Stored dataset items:

A landscape with many peaks, sampled at points; each row gives a point and its height.
A climber steps from a point to the highest of its 5 nearest points, and stops where none of them is higher. Distance is the straight distance between rows; heights are no part of it.
feli h=361: [ 22.3   6.4  32.4   9.2  -0.7  43.2   3.5  27.7  -1.2  66.2   7.7 -53.5
  23.2  -2.3  25.2 -12.0  -7.7 -45.5  -8.1 -20.3 -27.0  22.8  45.6]
leb h=302: [ -8.6   4.2 -30.2  23.5  -6.2  13.5  -6.3  25.3  33.4   0.4 -35.8 -10.1
 -18.7  31.1   9.9 -40.7 -75.7   2.8  15.8  11.0  36.5  -3.6  -2.9]
zeli h=401: [ 16.6  20.8  -2.7 -18.3   1.2  27.1  -9.1  25.2 -20.9  24.3  22.4  25.8
  -7.6 -24.9   1.5 -21.5 -34.0  -0.6 -28.0 -19.2  20.6  21.8   3.5]
Kifil h=524: [-10.9  24.0  34.1 -11.9 -20.4 -41.2  18.6   6.6  -9.9 -12.1 -27.2  -8.5
   3.9 -17.7 -26.8  10.3  27.8 -12.8 -14.3 -18.8 -43.1 -14.4  -7.7]
rupid h=693: [  3.1  -5.4  -7.3  47.4  -3.0   2.9  37.4 -11.1 -11.5   0.0  -1.5  -1.6
  22.2 -26.3   3.0  18.7  44.7  20.9  29.3  10.5 -44.2 -40.9   0.3]
Kofe h=343: [-21.5 -26.5 -51.0  32.4  13.9  26.8  -9.2 -40.7   8.5  -5.4  -0.2  10.5
 -10.4  38.3   1.4  25.1 -19.8   9.1  27.3  38.0  46.7   9.6  13.7]
bamug h=407: [  7.3 -48.0 -37.4  15.2   6.2  16.0 -14.5 -46.8 -19.5 -20.1  19.8  28.7
  13.3  18.7  -0.8  39.8   4.7  13.5  12.3  30.6   1.7   4.5  23.5]
zuge h=408: [-30.9 -40.7 -31.1  26.7   7.5  27.0  -7.6 -34.2  -7.4 -26.3   9.9   1.1
   9.5  36.5   9.4  -1.0  -0.7   6.4  25.0  44.6  38.1   3.3   6.1]
Repu h=78: [ 26.6 -26.0 -56.9  -1.0   5.3   3.9   1.7 -45.9   7.0  -2.8 -11.6   9.8
   5.6   2.3 -14.7  45.8 -46.3  37.7  -2.4  21.4 -19.0  -3.9  11.3]
dorik h=446: [ 12.3   6.4  28.2  -7.1 -20.1 -57.8  16.0  21.3 -17.4 -17.0  -2.7  14.9
  21.7 -21.6 -23.4  14.9  -7.7 -14.6  -1.8  -2.4  -3.6  -5.3   8.0]
fudim h=166: [-16.9   1.5 -22.3   5.1   0.8   0.3  34.9  -7.3   8.9  10.7 -35.2  -7.9
  18.1 -11.7  -0.9  15.7   4.2  35.3  27.8  25.2 -42.2 -45.5   1.3]
Nupek h=288: [ 27.0  22.3  14.0 -25.8   6.8  35.3 -25.6  13.2  24.3  45.7  25.0 -36.4
  18.2 -19.9  29.3 -13.3  14.6  22.1  12.0   5.2  20.5  41.3  26.2]
zivam h=581: [ 27.4   0.8  45.9  29.0  11.9 -49.4  -9.9  11.6  -9.0 -15.8   9.7  -0.8
 -31.6   8.2 -14.3  13.8  54.1 -54.6 -29.3  -4.7 -44.9 -10.6  18.7]
Sala h=311: [ -0.3 -37.6   9.1 -10.4 -14.4  -9.1  -6.8 -10.9 -24.4 -38.4  11.7  25.5
  19.3  16.1  14.1  -3.1  -9.4  -7.0   1.6  26.9   4.2 -10.7  10.1]
bos h=592: [ 16.4  -0.7   8.7 -32.0   8.2  47.7  -8.2  -1.0  18.9  20.6   8.7 -24.0
 -20.6  -4.3  19.5 -12.8   7.1  -0.9 -12.2 -46.0   8.6  30.2 -28.8]
deno h=650: [ 22.5  15.0  46.0   2.9   7.3 -50.5  11.3   3.2  -4.7  -6.7  13.6   4.0
 -29.3   7.6 -13.8  38.1  40.8 -48.0 -27.7 -23.8 -20.8 -11.7   5.5]
Ruzo h=564: [ -9.9 -31.5 -48.8  24.0  21.7  26.8 -23.1 -24.4  -0.7 -16.3  23.2  39.6
   0.3  30.2  -2.5  39.2   7.2  19.8  27.7  27.2  14.9  -3.3  26.0]
Mafa h=355: [-20.6 -16.0   9.4 -21.6   0.9  -9.4 -21.7 -10.3 -25.2 -10.5  11.1  13.1
  18.2   7.6  15.1 -35.8  -9.7  -4.5  -2.6  14.2  38.6  25.9 -23.9]
Vimo h=185: [-11.0   9.2 -35.6  34.1   2.6  -2.1  45.0 -31.9 -10.2  25.9 -18.0  -1.8
  24.3 -32.8  -6.4  19.9   6.6  50.2  23.0  16.7 -24.1 -22.5 -14.1]
pere h=315: [ -0.5 -46.9 -44.8   8.4   2.1  17.2  -9.8 -44.9  -5.3 -20.6   0.7   5.8
  10.4  27.7   0.6  17.9 -39.1  16.4   8.5  34.3  22.3   2.3  12.2]
lebut h=242: [ 18.5 -10.7 -34.1  -0.6 -18.7 -18.7  25.7 -15.0 -13.2  -7.6 -21.0  -0.4
  30.0 -25.8 -34.0   0.5 -42.4  27.8  -0.6  18.4 -40.0  -7.2  12.7]
pirez h=130: [-25.6  -1.3 -18.0 -28.2  -1.5   8.2   5.1  27.7   9.0 -11.7 -39.5   4.4
  -8.5   4.6 -13.4 -11.8 -41.3   2.7  -5.4   6.5 -26.9 -33.0  -3.4]
fom h=535: [-26.6  -1.4   1.2  48.4  -9.4   3.2  42.3 -14.7   0.6  10.2 -19.3 -18.1
  17.1 -18.7   8.0   6.7  53.1  21.6  21.3  12.1 -45.8 -41.4  -2.3]
golur h=383: [-15.0 -19.1 -62.9  38.1  39.4   2.4 -53.4 -18.0  12.2   7.9  10.0  57.5
 -10.0  22.8 -20.2  40.5  11.0   7.8  24.5  11.9   0.7  25.2  23.1]
dem h=591: [ -1.5  16.7   5.3 -39.7  12.3  25.7 -27.5  -8.6  22.4   8.7   2.4 -31.3
 -10.7  -6.5  14.6 -13.3  41.1  20.3   6.3 -17.3  30.6  42.2 -34.2]
tekos h=498: [  2.4  35.6  24.7   7.9 -14.2  18.1  26.8  21.4  20.2  45.4  17.8 -41.6
  -4.2  -6.8 -26.9  38.5  -3.1 -36.4 -19.6 -38.6  -1.0  -1.2  72.3]
demok h=411: [ -9.1   4.3  -3.2 -25.0   4.0  15.9 -27.7   2.3   0.9  -5.2   0.4   4.3
  -3.9   0.1  17.9 -39.3 -18.6   6.5  -5.9  -6.5  41.4  21.4 -36.7]
Mupud h=467: [ -7.6  24.6 -20.3 -26.7  15.9   6.2 -39.7  -2.0   0.9   8.7   7.0 -12.1
   1.3 -23.1  -1.1 -37.8  -3.1  20.7   6.0   8.0  39.3  55.3 -30.5]
vut h=184: [ 20.0 -32.3 -11.3  -5.6 -15.4 -12.5  12.5 -19.4 -21.2 -32.8  -1.0  20.6
  22.3   1.1  -5.0  15.9 -20.7  12.0  12.2  23.2 -11.2 -16.2  18.0]
gimu h=272: [ -2.8  11.1 -14.0 -25.4  -7.0   8.2 -10.4  21.9 -14.4  -6.6  -3.6  23.5
  -7.8 -13.0 -14.5 -31.2 -52.9  -0.9 -27.7  -6.0  -2.1  -2.4  -5.6]
gatu h=233: [-15.8  -2.5 -41.9  26.6  -5.5  -1.2 -14.7 -10.8  20.0  -7.5 -26.7 -22.8
   0.9  35.5   7.2 -36.0 -61.8  16.5  22.0  24.5  49.9  13.3  -5.4]
Bez h=396: [ 21.7  22.7  20.1  -8.6  -1.7  58.6  17.4  22.9  -9.4  51.9  22.0  -9.9
  -6.7 -29.9   8.4  -3.8 -10.8 -24.2 -24.4 -23.7  -8.1  10.6  39.2]
lesob h=505: [-21.9  13.2   0.0 -29.5  12.1  -9.8 -24.2  -4.6  -3.3   1.2   8.9 -12.6
  14.4 -13.7   4.9 -29.9  22.5  16.0  12.8  11.3  46.7  47.8 -41.7]
miko h=410: [ -1.1 -13.5  45.5  -4.9  -0.5 -18.2 -16.3   0.4 -23.1 -16.7  28.0  24.5
  -9.9  25.3  24.4 -11.1  38.0 -32.5 -22.1  -4.4  13.8   2.1  -9.7]
zurag h=473: [-17.7 -43.3   2.5  12.4  -3.6  20.5 -19.1  -3.5  -6.9 -34.4  18.7  19.5
  -1.1  40.8  19.9 -11.5  16.6  -8.4  12.5  28.3   2.8 -26.2  11.1]
kaleg h=345: [  4.5  22.3   9.6 -17.3 -22.4 -31.4  14.4  26.8 -20.2 -10.1 -13.9  16.5
  14.4 -39.4 -32.8  -6.5 -22.5  -2.3 -13.0  -4.4 -23.1  -2.2  13.1]
petom h=386: [ 13.0 -36.5  -5.9  28.2   4.3  20.9 -20.7  15.3  11.1 -25.7  27.9  14.6
  -8.8  27.9   7.7   7.6  44.4  13.3   6.3  12.6 -34.5 -35.8  46.0]
til h=416: [-16.2 -18.3 -14.2  -8.1   0.4  10.9 -13.8   6.7  15.1 -22.7 -27.7   4.3
  -9.8  27.8  13.9 -28.5 -45.1  -4.8   9.4  13.7  23.3 -14.7 -15.2]
Subi h=418: [  0.0  35.1  14.3 -20.2 -10.9  -3.8   9.6  30.1 -21.2   5.0  -4.4  23.1
  -4.6 -32.3 -29.1  -2.9 -19.3  -9.1 -29.7 -23.5 -12.3   1.6  10.9]
Fatef h=512: [ 20.1 -13.4  42.4  10.7  -1.2 -30.8 -13.4  10.6 -13.1 -27.7  15.2  17.7
 -13.5  19.1   3.9   0.7  37.8 -42.6 -24.9  -1.1 -36.4 -18.7  10.4]
nuze h=351: [ 16.2  -6.4   5.0   8.6 -22.9 -37.6  29.5  -4.7 -18.4 -18.0 -13.5  -1.9
  34.1 -34.5 -23.0   4.6 -10.2  11.7  13.0  19.0 -30.5  -8.2  11.7]
vazu h=165: [-21.2 -10.0 -50.3  25.6  -2.5  -3.6 -26.8 -32.9  17.2  -8.9 -23.4 -40.4
  13.3  18.2 -12.9 -40.7 -49.4  20.1   6.1  38.0  36.1  41.9 -16.5]
kov h=528: [-11.3  14.1  21.6 -33.6  12.5   2.2 -16.9  -7.7   2.7  12.3  24.6  -5.5
   7.6  -4.1  24.3 -19.9  33.8  12.5  -3.5  -7.7  39.2  30.3 -31.3]
nufi h=140: [ 11.8 -13.1 -20.2 -21.0 -14.9  -9.7  -1.1   5.1 -20.9 -20.6 -11.6  16.8
  14.0 -11.3 -21.6 -18.4 -62.9   9.3 -17.1  11.4 -13.0  -2.2  11.6]
nobo h=452: [ -7.3  43.4 -11.3 -47.5  15.9  14.6 -16.1   7.0  16.1  13.5  16.7 -40.2
  14.4 -24.2 -13.3   1.5  36.9  32.5  17.8  19.2  30.6  55.3   5.3]
nus h=480: [ -7.2  20.0 -14.7 -17.2   6.0  25.0 -41.8   5.8  14.6  -1.4 -14.6 -12.5
 -17.2 -11.3  11.3 -39.3  -8.1  17.6  11.4 -13.6  41.6  27.5 -41.2]
ziv h=554: [  3.7  32.3  20.1 -12.8  -7.2 -28.1  41.1  -9.7   3.8  28.7   6.4 -50.7
 -23.0   3.4 -44.6  52.0  31.5 -19.8 -21.0 -49.4 -18.6  18.5  36.4]
labev h=397: [-16.6  22.5 -35.2  -4.9   6.9   1.5 -42.7  -4.9   2.3  -6.1 -14.4 -19.1
   0.1  -6.8 -10.8 -50.8 -19.7  22.3  12.1  16.0  41.0  48.7 -37.8]
Tekof h=715: [-13.0  50.4  25.9  -2.0 -11.5 -57.5  15.8  27.0  31.4  31.7   9.4 -20.9
  -9.1 -37.7 -49.5  39.1  29.6 -21.9   8.3 -27.8   6.3   2.5  10.6]
sivam h=576: [  4.6  -8.2 -46.7  36.0  37.6  15.1 -21.4  28.5  22.7  10.0  23.7  37.5
  -9.2  11.1   4.4  27.1  44.9  35.6  31.9  -1.4 -30.7 -20.9  29.2]
ropoz h=375: [  0.4 -34.1 -49.1   5.3  -2.3  15.6  -6.4 -35.3   6.9 -12.6  -7.0  -0.6
   3.2  25.4   0.0   2.0 -61.4  15.3   4.1  35.3  27.1   9.1   8.1]
zosas h=220: [-22.6 -11.8 -21.2  43.6  11.0  31.8   9.2 -10.6  17.5  -1.3 -19.0   4.8
 -21.7  52.5  21.2  10.5 -13.2   3.7  51.7  40.0  61.3  -0.5  19.2]
rila h=424: [-26.9  -8.8  -2.2 -14.0   3.1  -3.3 -26.0 -12.4  -6.6 -15.2  -1.6  -2.5
  13.4  10.3  10.2 -41.5  -2.7   3.5  11.7  20.0  45.1  21.0 -39.6]
tegub h=252: [ -8.8   0.6  -0.3 -30.8  -6.9  -3.5   3.0  20.7 -12.7 -22.6 -23.3  20.6
  -2.6  -9.3 -17.4 -13.2 -26.7  -3.2 -25.5 -13.0 -26.0 -25.4  -5.0]
gigil h=391: [  5.0   9.0  32.6 -30.5 -10.0 -16.6   8.5  18.6 -15.4 -15.4   3.8  25.9
   0.4  -6.3  -4.3   1.2  -9.4 -14.9 -25.8 -24.5   1.2  -6.5  -4.9]
Tas h=546: [-18.9  26.4  -4.8 -30.0  14.2   0.3 -28.3  -7.0  10.9  -5.7  -1.6 -22.0
  -1.6 -12.0  -0.8 -24.5  30.5  21.9  15.2   8.3  43.4  38.3 -47.5]
dena h=392: [ 17.0 -19.7 -49.7  31.8  26.7   3.0 -17.9 -23.3 -11.1   2.9  13.7  47.9
  12.2  -4.0  -2.6  44.7  22.2  30.8  34.5   8.4 -28.4  -9.7   9.7]
febe h=190: [ -3.5 -28.0 -17.7  -7.2  -3.3   8.9  13.6   5.4   2.1 -26.4 -20.2  13.7
   4.1  17.3   3.6  18.7 -15.1  11.2  19.5  26.6 -22.1 -46.7  10.4]
Les h=316: [  9.4 -26.1 -63.5   2.8  -0.8  12.3   4.6 -18.7  13.9  -8.2  -9.0   3.0
 -10.4  23.1  -7.3   4.7 -78.4  22.5   3.7  28.6   5.4  -3.8  18.0]
gugu h=267: [  1.3 -31.6 -24.3 -16.2  -7.2   4.0   3.5  -2.6  -1.8 -26.0 -11.9  13.4
   9.3  14.9  -2.2  -5.9 -53.3  11.9   4.9  20.2   2.0 -20.8   5.8]
num h=706: [ -4.7 -28.2 -44.9   6.6   0.1  15.3   3.8 -15.4  16.4 -13.4 -12.7   4.8
  -4.7  33.5   4.2   2.4 -60.3  13.1  22.7  31.5  26.1 -10.1   8.4]
pumub h=529: [ 24.1   7.3  30.5 -30.9   2.0  20.0  33.4  -5.2  -5.6  23.3  19.2 -25.4
 -14.2   9.6   3.3  21.5   7.8 -18.5 -44.5 -55.5  -9.1  15.6   6.3]
lazin h=571: [ 10.7  10.4  32.9 -37.9  -4.3   8.2  16.9  10.2  -2.4  10.8   6.7   5.1
 -19.9  -4.7  -8.2  16.9   3.1 -18.0 -46.7 -52.0  -9.8   6.6  -1.4]
gado h=313: [-40.9   1.1  -2.9  25.4   6.7   3.1 -22.1  -6.8  27.6 -16.1 -40.8 -23.0
  -2.5  41.1  23.8 -22.9   2.6  -7.2  35.1  20.7  46.5  -2.5 -25.8]
kot h=550: [ 11.1   0.5  28.2 -33.3  10.7  21.2  -7.3 -11.2  10.8  19.9  20.4 -15.6
 -10.1   5.2  33.0  -1.7  29.8   3.6 -17.4 -31.0  26.6  28.4 -29.3]
dedo h=1: [ -6.2  -2.4 -43.3  -9.7  -1.8   3.8  17.9   6.0   8.6  -8.7 -30.8   1.6
  -4.8  -1.8 -18.0   0.9 -56.1  28.8   7.9  27.5 -26.3 -31.5  16.3]
Zanu h=506: [  8.8  41.0  26.8 -19.2  -8.4  -0.4  21.0  31.7  -5.6  21.2  12.4  10.1
  -5.1 -25.7 -25.4  26.2  -2.4 -18.4 -32.9 -40.9  -1.9   2.2  24.7]
suza h=655: [  7.0   9.3  -1.2 -21.9   9.7  57.1  -7.8  15.9   8.0  15.3  -5.6  -3.8
 -26.0  -9.2   3.5 -17.9 -15.6  -9.9 -31.7 -42.4  -0.8  11.7 -26.0]
fego h=244: [ -0.9   7.5 -12.2  11.4 -24.9 -21.1  37.6 -11.6 -11.3  -8.2 -29.5 -14.6
  33.0 -37.2 -22.5  -3.5  -6.4  34.0  14.5  20.4 -36.1 -22.3   5.4]
rilel h=530: [  9.5   9.8  14.2 -31.4  -2.5  18.7  -3.6  19.4  -7.0   6.1  10.4  17.3
  -9.5  -8.8   9.1 -17.6 -18.4  -6.7 -29.8 -34.9  17.3   9.6 -16.0]
dudev h=139: [ 17.1  -3.5 -42.0  29.6  -0.4 -14.6  35.5 -41.9 -12.3  15.2 -17.9  -3.6
  30.3 -38.7 -15.9  32.2 -15.6  43.5  11.5  11.6 -32.0  -9.6  -8.5]
Gumu h=640: [-20.1  23.6  31.6   3.3 -30.2 -47.1  27.9   8.5  -2.7 -10.3 -29.7 -13.7
  15.9 -37.0 -29.2  -9.3  22.9   1.5   8.2  -4.5 -35.1  -8.8  -0.3]
ruzut h=531: [ -0.9  23.3  19.4 -32.5  -3.9  21.8  14.8  16.7  -8.3  14.1  -0.1   6.1
 -15.4  -9.8 -16.6  10.4  -4.2 -12.4 -48.5 -49.4 -13.5   7.0  -0.6]
telav h=637: [-22.3 -36.0  -3.7  11.6   0.7  24.9  -9.5   1.4  14.9 -28.0 -12.3   9.2
 -12.0  44.1  23.3  -5.2  -8.7 -15.9  27.8  22.8  14.8 -29.3   2.6]
rokar h=276: [ -4.3   7.6 -32.4   1.1   0.3  23.6 -31.1  18.8   4.0  -6.1 -12.4   3.9
 -16.7   3.7  -1.3 -53.9 -64.5  -0.8  -6.8   4.4  21.4   7.3 -21.2]
vire h=553: [  6.1  29.8  49.8   5.6  -4.9 -62.8  24.5  10.2   7.4   1.9  -4.0 -13.4
 -21.5 -16.6 -31.4  33.7  48.3 -38.8  -7.0 -21.4 -24.8  -3.7  -4.6]
vod h=430: [  1.7  17.4  44.1 -20.0   8.1 -11.8  -6.8 -12.0   0.1  24.3  41.5   4.5
  11.4   1.6  32.9  -0.1  32.5  -4.3 -13.9 -14.0  50.5  28.1 -15.6]
nubo h=443: [ -1.2  -0.5  32.3 -15.7  -4.2 -18.2   7.8   5.1 -13.2 -22.9 -11.7   4.7
  -8.0   7.7  -7.7  12.1  20.2 -29.3 -23.7 -18.5 -40.7 -22.8 -12.4]
rin h=238: [ 26.9  15.8  32.7  17.8  -1.6  34.6 -13.0  24.5  12.5  64.1  19.9 -41.1
  32.7 -10.6  39.8 -11.4  -9.9 -21.1   3.3  -4.7   1.5   8.6  51.2]
Dus h=510: [ 24.4  -1.7  38.7 -20.6  15.4   5.0   5.5 -20.9  -0.2  21.5  31.6 -10.1
 -17.6  22.4  30.7  16.7  32.0 -25.1 -35.4 -37.6  14.4  19.7 -14.2]
Nuga h=382: [ 11.7 -20.4  50.8  11.3  -8.7 -35.7 -13.3   7.2 -21.9 -24.8  34.1  26.6
  -1.0  16.2  10.9   1.2  35.2 -33.0 -12.0  16.6  -2.0  -7.1  21.6]
Ludup h=388: [ 12.9  15.6  36.9 -22.5 -10.6 -39.3  10.7  24.9 -15.9 -10.1  18.3  28.2
   7.7 -11.1  -9.1  14.3 -11.2 -18.9 -18.4 -26.6   9.2   0.8   5.1]
gutu h=199: [ -7.2   6.4 -53.2  43.8  -6.8   1.3 -40.1 -11.2  19.3   0.4 -18.6 -31.2
  -1.9  25.7  -2.8 -51.9 -71.4  12.5   4.8  25.4  29.7  30.9  -8.6]
Kof h=541: [ 14.7 -14.8  28.0  45.2  -9.7 -25.8  11.6   5.0  -2.7 -18.2   0.1 -12.1
   3.9  -7.3  -4.6  -2.3  59.2 -14.9   5.2  12.6 -66.5 -31.7  17.0]
razi h=393: [ 20.8 -31.5  13.7  32.1  -2.6  -5.2  -8.6  11.8  -5.5 -35.5  26.4   9.8
   1.4   8.6   5.4   5.3  46.7   1.7  -1.0  19.3 -40.4 -28.4  41.2]
Dafop h=294: [  6.8 -16.2  11.1  -2.8 -15.7 -26.7  16.0   7.5 -13.3 -33.6 -16.8   7.0
  22.1 -15.5 -10.9   4.3   3.5   4.3   5.8  16.5 -37.7 -31.8   6.8]
pozo h=367: [ 30.5  14.8  42.6  -5.9  -3.4  12.8  14.9  10.2  24.9  49.8  34.6 -24.1
  14.0   0.8  22.0  15.8   2.5 -12.5 -22.9 -37.4  31.9   5.5  34.0]
dagiz h=460: [ 10.0 -25.6 -11.3  23.4   4.6  11.6   3.5   6.1   2.3 -20.5   5.1  17.5
   3.0   6.7  13.0  19.3  32.4  16.3  24.2  21.1 -49.5 -50.1  19.4]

=== Exercise objective ===
All lines above that include the word "points" should be located and copied.

=== Answer space ===
A landscape with many peaks, sampled at points; each row gives a point and its height.
A climber steps from a point to the highest of its 5 nearest points, and stops where none of them is higher. Distance is the straight distance between rows; heights are no part of it.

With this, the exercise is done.